## Exercise prompt
Each record has to be repeated exactly as given.
(Beginning of Material for this exercise)
Each row, then roughly how far along a hidden order it lies, from 0 to 12
[ 17   7   5   5   7 -15   6   7  -1  -5   3   6  25  -9   3   3  -4 -14
  10   7  11  10  -2 -13   7   5 -20   0 -10   6   1   2  -2  -3  -6   7
   1  -2 -14   8  -3  -2 -12   2   5  -6   0   2  -5  26  -8 -16  -1   5
  -1  11 -31   1   2  -5   9  -2   2   6   4 -14  -8 -10  -2   8  -2   0
   8  -7   5  14 -13  -6   8   3  -3  11 -11  -4  -1  -8   9  -5  -5   1
   8  10   1  10   5  -2  -6  -1   3  10  -1  -2 -13  -5   6   8 -10] -> 9
[ -4  12 -12  -1   9 -19  22  -4   8  -3   3 -24 -53  23 -11  23 -22  -5
 -10   3  19  12 -32  33   5  -5 -37   3  -2  -1   7  -1  18  -9  18  12
   5  -4  24 -26  20   4   6   1   2  -1  -2   2  51  26   6   4  -2   6
  33  -7  15  -3  -3  -5 -12  -1  18 -12   7   5   1  30  -2  33  38 -23
  -4 -22   9  -8  18   9 -15  13   8  -3  -6   8   4  -3   1  10   2 -12
 -31  -3 -11  15  14  -2   5   2 -10  20   8  13  -4  -6  -7 -23  15] -> 9
[ -4   7  -8 -24  -1  21 -12  17   7   9  -4  12 -50  -1  26   5   1   1
  -8 -10  43  -9 -31 -25  -7 -26 -16  -9  -4  15   0   0   7  -1  -6  -7
  -9  -1 -13  -3   1 -14  -5 -15   2  -9   7  -7 -12  23  10 -21 -21  -5
   1  -8  20   0 -23   0  12  15  11   4  -5  11  -9 -12 -16   3  -8  -4
  -6   9  -9   4   8   4  -8  -2  15 -13  12  -4  17   8  -7   6   3   3
 -23  -4  -4  -3  -7 -26   5  11  -7  -7   4  13  11   3  10  14  15] -> 2
[ -5  -2  -8 -25  -6  26 -16  15  10   8  -1   8 -25  -9  25   9   4  -1
 -10 -11  44 -11 -28 -35  -8 -27 -27  -5   6   9  -5   3   1  -5   2  -8
  -9   0 -11 -12  14 -17  -3 -19  12  -9   9  -9  -6  -4  11 -23 -21  -6
   8  -5  42   4 -35  -2  14  16   9   5  -8  -5 -12   2 -15  14  -8  -3
  -4   8  -8  -5  10   8 -10  -3  13   4  10   5  14  15  -5   4   4  -9
 -12   1  -5  -6  -6 -21   5  10   6 -20  -1  13  17   9  12   3   6] -> 12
(End of Material for this exercise)
## Exercise output
Each row, then roughly how far along a hidden order it lies, from 0 to 12
[ 17   7   5   5   7 -15   6   7  -1  -5   3   6  25  -9   3   3  -4 -14
  10   7  11  10  -2 -13   7   5 -20   0 -10   6   1   2  -2  -3  -6   7
   1  -2 -14   8  -3  -2 -12   2   5  -6   0   2  -5  26  -8 -16  -1   5
  -1  11 -31   1   2  -5   9  -2   2   6   4 -14  -8 -10  -2   8  -2   0
   8  -7   5  14 -13  -6   8   3  -3  11 -11  -4  -1  -8   9  -5  -5   1
   8  10   1  10   5  -2  -6  -1   3  10  -1  -2 -13  -5   6   8 -10] -> 9
[ -4  12 -12  -1   9 -19  22  -4   8  -3   3 -24 -53  23 -11  23 -22  -5
 -10   3  19  12 -32  33   5  -5 -37   3  -2  -1   7  -1  18  -9  18  12
   5  -4  24 -26  20   4   6   1   2  -1  -2   2  51  26   6   4  -2   6
  33  -7  15  -3  -3  -5 -12  -1  18 -12   7   5   1  30  -2  33  38 -23
  -4 -22   9  -8  18   9 -15  13   8  -3  -6   8   4  -3   1  10   2 -12
 -31  -3 -11  15  14  -2   5   2 -10  20   8  13  -4  -6  -7 -23  15] -> 9
[ -4   7  -8 -24  -1  21 -12  17   7   9  -4  12 -50  -1  26   5   1   1
  -8 -10  43  -9 -31 -25  -7 -26 -16  -9  -4  15   0   0   7  -1  -6  -7
  -9  -1 -13  -3   1 -14  -5 -15   2  -9   7  -7 -12  23  10 -21 -21  -5
   1  -8  20   0 -23   0  12  15  11   4  -5  11  -9 -12 -16   3  -8  -4
  -6   9  -9   4   8   4  -8  -2  15 -13  12  -4  17   8  -7   6   3   3
 -23  -4  -4  -3  -7 -26   5  11  -7  -7   4  13  11   3  10  14  15] -> 2
[ -5  -2  -8 -25  -6  26 -16  15  10   8  -1   8 -25  -9  25   9   4  -1
 -10 -11  44 -11 -28 -35  -8 -27 -27  -5   6   9  -5   3   1  -5   2  -8
  -9   0 -11 -12  14 -17  -3 -19  12  -9   9  -9  -6  -4  11 -23 -21  -6
   8  -5  42   4 -35  -2  14  16   9   5  -8  -5 -12   2 -15  14  -8  -3
  -4   8  -8  -5  10   8 -10  -3  13   4  10   5  14  15  -5   4   4  -9
 -12   1  -5  -6  -6 -21   5  10   6 -20  -1  13  17   9  12   3   6] -> 12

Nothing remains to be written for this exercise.